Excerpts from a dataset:
..........

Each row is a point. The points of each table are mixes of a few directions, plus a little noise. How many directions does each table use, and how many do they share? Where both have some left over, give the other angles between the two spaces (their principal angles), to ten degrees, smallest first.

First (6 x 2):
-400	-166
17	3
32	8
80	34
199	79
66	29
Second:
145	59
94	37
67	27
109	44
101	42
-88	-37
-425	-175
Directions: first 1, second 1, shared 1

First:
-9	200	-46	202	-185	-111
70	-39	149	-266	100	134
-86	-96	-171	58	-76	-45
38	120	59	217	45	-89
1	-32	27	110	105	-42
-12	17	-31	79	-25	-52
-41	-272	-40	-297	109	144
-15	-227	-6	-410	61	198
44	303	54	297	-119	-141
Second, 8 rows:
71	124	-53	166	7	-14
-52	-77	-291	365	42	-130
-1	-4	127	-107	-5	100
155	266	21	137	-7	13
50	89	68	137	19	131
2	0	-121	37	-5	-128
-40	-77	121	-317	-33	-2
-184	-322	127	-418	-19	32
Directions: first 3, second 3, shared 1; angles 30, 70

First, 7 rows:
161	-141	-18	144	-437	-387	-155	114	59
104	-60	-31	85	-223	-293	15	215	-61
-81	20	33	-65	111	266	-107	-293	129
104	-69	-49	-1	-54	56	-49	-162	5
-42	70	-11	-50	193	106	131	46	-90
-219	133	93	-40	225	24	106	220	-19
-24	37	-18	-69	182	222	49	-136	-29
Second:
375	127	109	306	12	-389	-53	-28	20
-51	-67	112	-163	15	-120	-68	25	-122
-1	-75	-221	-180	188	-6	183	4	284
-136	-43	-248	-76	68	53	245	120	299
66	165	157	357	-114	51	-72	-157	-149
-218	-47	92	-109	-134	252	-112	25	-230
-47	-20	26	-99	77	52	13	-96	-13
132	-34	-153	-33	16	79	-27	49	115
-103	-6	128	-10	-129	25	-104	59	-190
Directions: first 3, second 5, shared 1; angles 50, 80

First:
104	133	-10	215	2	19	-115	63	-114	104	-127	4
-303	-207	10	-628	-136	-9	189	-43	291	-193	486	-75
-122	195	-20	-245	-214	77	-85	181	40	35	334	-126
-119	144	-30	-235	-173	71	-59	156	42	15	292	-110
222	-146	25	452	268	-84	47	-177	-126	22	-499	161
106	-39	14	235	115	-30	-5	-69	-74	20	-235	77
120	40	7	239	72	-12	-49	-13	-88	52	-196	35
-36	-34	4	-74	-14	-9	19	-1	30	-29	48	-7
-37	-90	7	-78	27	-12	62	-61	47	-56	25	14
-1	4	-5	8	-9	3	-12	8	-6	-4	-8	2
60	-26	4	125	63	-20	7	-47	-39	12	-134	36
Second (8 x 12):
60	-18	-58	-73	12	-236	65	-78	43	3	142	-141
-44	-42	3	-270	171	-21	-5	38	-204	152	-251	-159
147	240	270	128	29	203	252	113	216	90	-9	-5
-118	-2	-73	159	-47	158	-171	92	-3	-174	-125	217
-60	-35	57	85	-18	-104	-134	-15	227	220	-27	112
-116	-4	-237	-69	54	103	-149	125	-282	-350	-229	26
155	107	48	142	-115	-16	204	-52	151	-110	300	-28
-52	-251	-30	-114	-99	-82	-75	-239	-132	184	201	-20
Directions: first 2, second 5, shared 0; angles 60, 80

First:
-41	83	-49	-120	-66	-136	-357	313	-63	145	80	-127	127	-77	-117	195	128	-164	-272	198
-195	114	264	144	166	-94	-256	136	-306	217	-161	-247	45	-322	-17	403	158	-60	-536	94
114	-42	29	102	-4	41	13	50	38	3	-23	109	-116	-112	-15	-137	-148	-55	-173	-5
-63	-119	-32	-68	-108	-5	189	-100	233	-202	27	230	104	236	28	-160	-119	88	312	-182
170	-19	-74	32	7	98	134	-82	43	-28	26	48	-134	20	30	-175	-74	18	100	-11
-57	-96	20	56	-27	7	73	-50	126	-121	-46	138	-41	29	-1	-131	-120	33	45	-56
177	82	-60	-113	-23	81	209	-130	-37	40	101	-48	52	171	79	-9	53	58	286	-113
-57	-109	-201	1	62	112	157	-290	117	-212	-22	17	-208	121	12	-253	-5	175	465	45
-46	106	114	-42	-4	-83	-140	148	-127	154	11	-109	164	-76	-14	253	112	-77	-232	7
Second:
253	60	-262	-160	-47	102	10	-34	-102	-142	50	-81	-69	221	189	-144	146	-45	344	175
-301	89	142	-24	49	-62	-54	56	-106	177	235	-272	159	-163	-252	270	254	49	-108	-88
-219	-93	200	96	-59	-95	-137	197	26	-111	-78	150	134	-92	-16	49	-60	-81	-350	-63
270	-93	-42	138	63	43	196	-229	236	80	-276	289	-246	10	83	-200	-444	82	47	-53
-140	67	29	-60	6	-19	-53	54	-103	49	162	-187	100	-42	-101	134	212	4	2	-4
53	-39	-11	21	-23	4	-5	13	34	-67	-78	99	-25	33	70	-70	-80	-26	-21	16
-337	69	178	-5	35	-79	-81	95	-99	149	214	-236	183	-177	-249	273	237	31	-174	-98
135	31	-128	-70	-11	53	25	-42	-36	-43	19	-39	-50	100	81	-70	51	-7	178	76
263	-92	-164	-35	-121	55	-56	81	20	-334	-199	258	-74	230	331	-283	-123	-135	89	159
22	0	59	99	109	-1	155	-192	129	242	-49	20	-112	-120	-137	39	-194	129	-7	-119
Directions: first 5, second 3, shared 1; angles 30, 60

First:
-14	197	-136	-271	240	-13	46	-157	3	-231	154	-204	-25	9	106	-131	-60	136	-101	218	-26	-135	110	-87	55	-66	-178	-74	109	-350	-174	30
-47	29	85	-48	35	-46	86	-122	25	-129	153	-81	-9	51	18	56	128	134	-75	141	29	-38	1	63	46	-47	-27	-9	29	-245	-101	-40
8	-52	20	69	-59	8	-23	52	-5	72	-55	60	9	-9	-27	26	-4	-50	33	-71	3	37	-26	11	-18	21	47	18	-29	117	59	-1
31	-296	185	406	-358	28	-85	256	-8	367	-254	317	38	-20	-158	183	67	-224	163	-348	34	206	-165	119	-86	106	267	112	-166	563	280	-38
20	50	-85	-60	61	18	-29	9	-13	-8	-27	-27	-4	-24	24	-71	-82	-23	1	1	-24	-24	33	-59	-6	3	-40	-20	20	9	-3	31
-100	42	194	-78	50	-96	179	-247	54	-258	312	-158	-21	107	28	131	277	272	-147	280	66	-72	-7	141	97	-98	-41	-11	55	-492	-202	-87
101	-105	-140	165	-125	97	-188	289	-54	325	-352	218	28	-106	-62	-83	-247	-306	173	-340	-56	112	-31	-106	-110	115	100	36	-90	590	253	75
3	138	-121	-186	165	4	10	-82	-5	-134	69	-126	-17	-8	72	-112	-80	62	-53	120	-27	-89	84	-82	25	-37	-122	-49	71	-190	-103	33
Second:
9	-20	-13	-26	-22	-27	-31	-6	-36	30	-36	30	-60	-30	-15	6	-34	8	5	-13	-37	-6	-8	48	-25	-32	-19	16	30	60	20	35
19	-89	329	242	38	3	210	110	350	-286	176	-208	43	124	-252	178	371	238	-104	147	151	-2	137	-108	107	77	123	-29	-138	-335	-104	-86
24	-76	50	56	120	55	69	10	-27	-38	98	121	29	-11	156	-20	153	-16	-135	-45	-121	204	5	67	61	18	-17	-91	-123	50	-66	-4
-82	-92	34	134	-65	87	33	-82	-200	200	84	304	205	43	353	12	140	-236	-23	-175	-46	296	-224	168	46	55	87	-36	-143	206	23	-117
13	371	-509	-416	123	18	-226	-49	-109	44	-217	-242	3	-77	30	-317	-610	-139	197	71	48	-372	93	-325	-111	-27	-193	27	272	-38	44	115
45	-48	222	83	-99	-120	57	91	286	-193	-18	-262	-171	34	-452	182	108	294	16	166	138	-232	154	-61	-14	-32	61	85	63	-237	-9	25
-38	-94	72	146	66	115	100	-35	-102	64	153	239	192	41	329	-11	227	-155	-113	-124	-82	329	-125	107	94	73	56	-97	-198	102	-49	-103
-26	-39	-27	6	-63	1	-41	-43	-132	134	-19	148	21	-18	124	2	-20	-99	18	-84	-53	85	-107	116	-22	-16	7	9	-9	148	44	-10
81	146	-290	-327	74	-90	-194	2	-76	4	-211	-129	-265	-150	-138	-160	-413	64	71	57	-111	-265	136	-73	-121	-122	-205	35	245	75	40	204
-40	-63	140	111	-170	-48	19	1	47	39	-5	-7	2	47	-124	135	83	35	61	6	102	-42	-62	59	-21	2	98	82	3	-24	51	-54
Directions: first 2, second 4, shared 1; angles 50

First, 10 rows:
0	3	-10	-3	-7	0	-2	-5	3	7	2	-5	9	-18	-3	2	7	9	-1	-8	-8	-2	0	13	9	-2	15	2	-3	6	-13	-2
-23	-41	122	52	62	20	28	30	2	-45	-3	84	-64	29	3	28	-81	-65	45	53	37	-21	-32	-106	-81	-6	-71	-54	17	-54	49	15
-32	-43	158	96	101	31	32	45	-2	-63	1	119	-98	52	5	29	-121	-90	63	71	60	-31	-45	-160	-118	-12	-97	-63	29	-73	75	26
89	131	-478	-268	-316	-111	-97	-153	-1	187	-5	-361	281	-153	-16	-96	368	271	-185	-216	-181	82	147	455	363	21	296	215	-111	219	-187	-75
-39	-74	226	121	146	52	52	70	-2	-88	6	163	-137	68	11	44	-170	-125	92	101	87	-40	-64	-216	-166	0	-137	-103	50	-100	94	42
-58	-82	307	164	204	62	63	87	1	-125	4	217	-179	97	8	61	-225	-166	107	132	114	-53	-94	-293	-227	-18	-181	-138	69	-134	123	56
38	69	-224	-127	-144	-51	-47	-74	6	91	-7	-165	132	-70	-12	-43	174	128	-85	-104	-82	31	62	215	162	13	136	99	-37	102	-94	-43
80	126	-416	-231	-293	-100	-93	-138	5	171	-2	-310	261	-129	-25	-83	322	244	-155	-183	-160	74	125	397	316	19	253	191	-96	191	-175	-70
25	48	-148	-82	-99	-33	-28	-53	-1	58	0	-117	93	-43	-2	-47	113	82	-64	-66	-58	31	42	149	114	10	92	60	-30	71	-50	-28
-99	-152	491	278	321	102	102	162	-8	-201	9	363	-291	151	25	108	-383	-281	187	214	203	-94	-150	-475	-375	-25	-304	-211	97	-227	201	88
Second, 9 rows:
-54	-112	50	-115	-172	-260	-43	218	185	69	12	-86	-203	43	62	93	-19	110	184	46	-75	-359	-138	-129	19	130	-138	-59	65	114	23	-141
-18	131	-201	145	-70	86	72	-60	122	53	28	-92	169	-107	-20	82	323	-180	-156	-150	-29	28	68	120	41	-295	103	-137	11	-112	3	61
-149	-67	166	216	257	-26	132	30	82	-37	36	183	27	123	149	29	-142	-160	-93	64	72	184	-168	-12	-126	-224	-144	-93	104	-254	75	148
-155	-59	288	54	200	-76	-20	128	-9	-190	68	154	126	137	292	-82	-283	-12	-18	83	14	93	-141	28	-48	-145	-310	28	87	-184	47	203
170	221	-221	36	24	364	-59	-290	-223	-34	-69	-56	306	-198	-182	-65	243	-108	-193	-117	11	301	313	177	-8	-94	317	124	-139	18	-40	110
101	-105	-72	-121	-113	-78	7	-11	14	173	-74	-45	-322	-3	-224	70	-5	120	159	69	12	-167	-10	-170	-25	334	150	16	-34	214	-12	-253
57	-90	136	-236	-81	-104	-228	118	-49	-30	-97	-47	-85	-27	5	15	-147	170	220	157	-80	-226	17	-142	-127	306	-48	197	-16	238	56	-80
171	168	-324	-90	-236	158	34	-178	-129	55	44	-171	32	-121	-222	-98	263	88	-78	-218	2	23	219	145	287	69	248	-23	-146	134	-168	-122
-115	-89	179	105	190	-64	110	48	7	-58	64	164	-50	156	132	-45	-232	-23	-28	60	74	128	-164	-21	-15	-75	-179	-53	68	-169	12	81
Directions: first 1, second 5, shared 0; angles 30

..........

Pick every line of the data that includes the string "rows".

Second, 8 rows:
First, 7 rows:
First, 10 rows:
Second, 9 rows:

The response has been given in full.